### What is expected
Nothing may be dropped or added when the entries below are copied.

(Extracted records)

============

Below are the code and all the weights of a small trained network. Each question names an input and a class and asks about switching units off, where a switched-off unit gives its printed mean instead of its output.

import numpy as np


def w(rows, s, z=0):
    codes = np.array(rows[::2]) - 128.0
    scale = np.full(codes.shape[1], s)
    scale[-1] = z or s
    return codes * scale


def f(y):
    return np.maximum(y, 0)


def log_softmax(a):
    a = a - a.max(-1, keepdims=True)
    return a - np.log(np.exp(a).sum(-1, keepdims=True))


def net(x, mask):
    res = np.array(x, float).reshape(1, 3) / 4 @ E
    y = f(res @ A[0][:, :-1].T + A[0][:, -1])
    res = res + np.where(mask, y, B[0][:, -1]) @ B[0][:, :-1]
    return log_softmax(res[-1] @ U[:, :-1].T + U[:, -1])


A, B = {}, {}
E = w([
[149,131,221,172,255,165],'x0',
[205,110,145,81,130,109],'x1',
[140,45,110,202,154,54],'x2',
],0.018)
A[0] = w([
[164,92,244,192,230,241,192],'N0',
[85,95,2,59,42,90,254],'N1',
[187,169,53,65,54,75,122],'N2',
[57,42,101,232,210,53,219],'N3',
[248,183,154,41,113,145,127],'N4',
[249,95,136,87,157,94,178],'N5',
[191,220,138,21,115,182,188],'N6',
[201,170,77,56,86,65,196],'N7',
[139,56,159,111,75,29,209],'N8',
[7,239,141,74,134,197,193],'N9',
[221,3,105,76,163,87,66],'N10',
],0.0094,0.0068)
B[0] = w([
[160,61,53,95,217,29,240],'N0',
[150,247,173,204,11,191,253],'N1',
[166,183,166,170,91,39,200],'N2',
[104,128,111,237,72,95,235],'N3',
[61,197,207,142,218,1,179],'N4',
[143,101,180,36,224,156,185],'N5',
[164,94,210,169,214,40,198],'N6',
[192,182,226,182,118,50,193],'N7',
[124,148,123,186,49,240,196],'N8',
[250,23,197,39,105,205,204],'N9',
[207,10,148,52,46,177,183],'N10',
],0.0088,0.025)
U = w([
[196,112,171,100,61,210,212],'0',
[100,153,138,230,159,4,215],'1',
[185,2,71,62,194,203,192],'2',
[97,155,124,62,226,62,1],'3',
[24,186,25,216,76,195,109],'4',
],0.0094,0.0065)

Each question gives the input, the list of numbers given to net, and the class t.
The units are the neurons (one row each of A and B). Each row of codes is followed by its name. A weight is (code - 128) times the scale printed after its matrix; where a second scale follows, it is the last column's (A, B and U).
mask holds one flag per neuron, in row order. A switched-off neuron (its flag False) gives its mean, the last column of its row in B, instead of its output. The means were averaged over made-up inputs and are rounded, as every weight is.
A unit's drop is (log p(t) with every unit on - log p(t) with that unit switched off) / (log p(t) with every unit on - log p(t) with every unit switched off).
The circuit of an input: a set's keep is (log p(t) with only the set's units on - log p(t) with every unit switched off) / (log p(t) with every unit on - log p(t) with every unit switched off). Starting from all 11 units, units are removed one at a time, each time the one whose removal leaves the highest keep (on an exact tie, the one counted first), for as long as the keep stays at least 0.8.
units of the circuit, in order: the units of the circuit, biggest drop first
top k neurons: the k neurons with the biggest drops, biggest first
drop of u: that unit's drop, to one decimal
input [-8,-7,-1], class 0: units of the circuit, in order	(N9)
input [0,0,2], class 4: units of the circuit, in order	(N9, N6, N0, N7)
input [-6,3,0], class 1: top 2 neurons	(N9, N2)
input [1,7,-6], class 3: top 2 neurons	(N3, N1)
input [-4,1,-5], class 1: top 4 neurons	(N6, N4, N10, N2)
input [-1,0,0], class 0: top 2 neurons	(N0, N4)
input [7,7,-1], class 3: top 2 neurons	(N4, N9)
input [1,2,7], class 2: top 2 neurons	(N1, N10)
input [0,8,4], class 0: top 3 neurons	(N0, N10, N8)
input [-1,-1,8], class 4: drop of N7	0.0
input [-5,4,-8], class 1: drop of N4	0.2
input [-5,3,-6], class 1: drop of N4	0.1
input [2,1,-1], class 3: drop of N3	0.2
input [-5,-5,0], class 0: top 2 neurons	(N3, N9)
input [-1,3,8], class 0: top neuron	(N10)
input [0,6,8], class 0: top 2 neurons	(N0, N8)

============

### Exercise answer
Below are the code and all the weights of a small trained network. Each question names an input and a class and asks about switching units off, where a switched-off unit gives its printed mean instead of its output.

import numpy as np


def w(rows, s, z=0):
    codes = np.array(rows[::2]) - 128.0
    scale = np.full(codes.shape[1], s)
    scale[-1] = z or s
    return codes * scale


def f(y):
    return np.maximum(y, 0)


def log_softmax(a):
    a = a - a.max(-1, keepdims=True)
    return a - np.log(np.exp(a).sum(-1, keepdims=True))


def net(x, mask):
    res = np.array(x, float).reshape(1, 3) / 4 @ E
    y = f(res @ A[0][:, :-1].T + A[0][:, -1])
    res = res + np.where(mask, y, B[0][:, -1]) @ B[0][:, :-1]
    return log_softmax(res[-1] @ U[:, :-1].T + U[:, -1])


A, B = {}, {}
E = w([
[149,131,221,172,255,165],'x0',
[205,110,145,81,130,109],'x1',
[140,45,110,202,154,54],'x2',
],0.018)
A[0] = w([
[164,92,244,192,230,241,192],'N0',
[85,95,2,59,42,90,254],'N1',
[187,169,53,65,54,75,122],'N2',
[57,42,101,232,210,53,219],'N3',
[248,183,154,41,113,145,127],'N4',
[249,95,136,87,157,94,178],'N5',
[191,220,138,21,115,182,188],'N6',
[201,170,77,56,86,65,196],'N7',
[139,56,159,111,75,29,209],'N8',
[7,239,141,74,134,197,193],'N9',
[221,3,105,76,163,87,66],'N10',
],0.0094,0.0068)
B[0] = w([
[160,61,53,95,217,29,240],'N0',
[150,247,173,204,11,191,253],'N1',
[166,183,166,170,91,39,200],'N2',
[104,128,111,237,72,95,235],'N3',
[61,197,207,142,218,1,179],'N4',
[143,101,180,36,224,156,185],'N5',
[164,94,210,169,214,40,198],'N6',
[192,182,226,182,118,50,193],'N7',
[124,148,123,186,49,240,196],'N8',
[250,23,197,39,105,205,204],'N9',
[207,10,148,52,46,177,183],'N10',
],0.0088,0.025)
U = w([
[196,112,171,100,61,210,212],'0',
[100,153,138,230,159,4,215],'1',
[185,2,71,62,194,203,192],'2',
[97,155,124,62,226,62,1],'3',
[24,186,25,216,76,195,109],'4',
],0.0094,0.0065)

Each question gives the input, the list of numbers given to net, and the class t.
The units are the neurons (one row each of A and B). Each row of codes is followed by its name. A weight is (code - 128) times the scale printed after its matrix; where a second scale follows, it is the last column's (A, B and U).
mask holds one flag per neuron, in row order. A switched-off neuron (its flag False) gives its mean, the last column of its row in B, instead of its output. The means were averaged over made-up inputs and are rounded, as every weight is.
A unit's drop is (log p(t) with every unit on - log p(t) with that unit switched off) / (log p(t) with every unit on - log p(t) with every unit switched off).
The circuit of an input: a set's keep is (log p(t) with only the set's units on - log p(t) with every unit switched off) / (log p(t) with every unit on - log p(t) with every unit switched off). Starting from all 11 units, units are removed one at a time, each time the one whose removal leaves the highest keep (on an exact tie, the one counted first), for as long as the keep stays at least 0.8.
units of the circuit, in order: the units of the circuit, biggest drop first
top k neurons: the k neurons with the biggest drops, biggest first
drop of u: that unit's drop, to one decimal
input [-8,-7,-1], class 0: units of the circuit, in order	(N9)
input [0,0,2], class 4: units of the circuit, in order	(N9, N6, N0, N7)
input [-6,3,0], class 1: top 2 neurons	(N9, N2)
input [1,7,-6], class 3: top 2 neurons	(N3, N1)
input [-4,1,-5], class 1: top 4 neurons	(N6, N4, N10, N2)
input [-1,0,0], class 0: top 2 neurons	(N0, N4)
input [7,7,-1], class 3: top 2 neurons	(N4, N9)
input [1,2,7], class 2: top 2 neurons	(N1, N10)
input [0,8,4], class 0: top 3 neurons	(N0, N10, N8)
input [-1,-1,8], class 4: drop of N7	0.0
input [-5,4,-8], class 1: drop of N4	0.2
input [-5,3,-6], class 1: drop of N4	0.1
input [2,1,-1], class 3: drop of N3	0.2
input [-5,-5,0], class 0: top 2 neurons	(N3, N9)
input [-1,3,8], class 0: top neuron	(N10)
input [0,6,8], class 0: top 2 neurons	(N0, N8)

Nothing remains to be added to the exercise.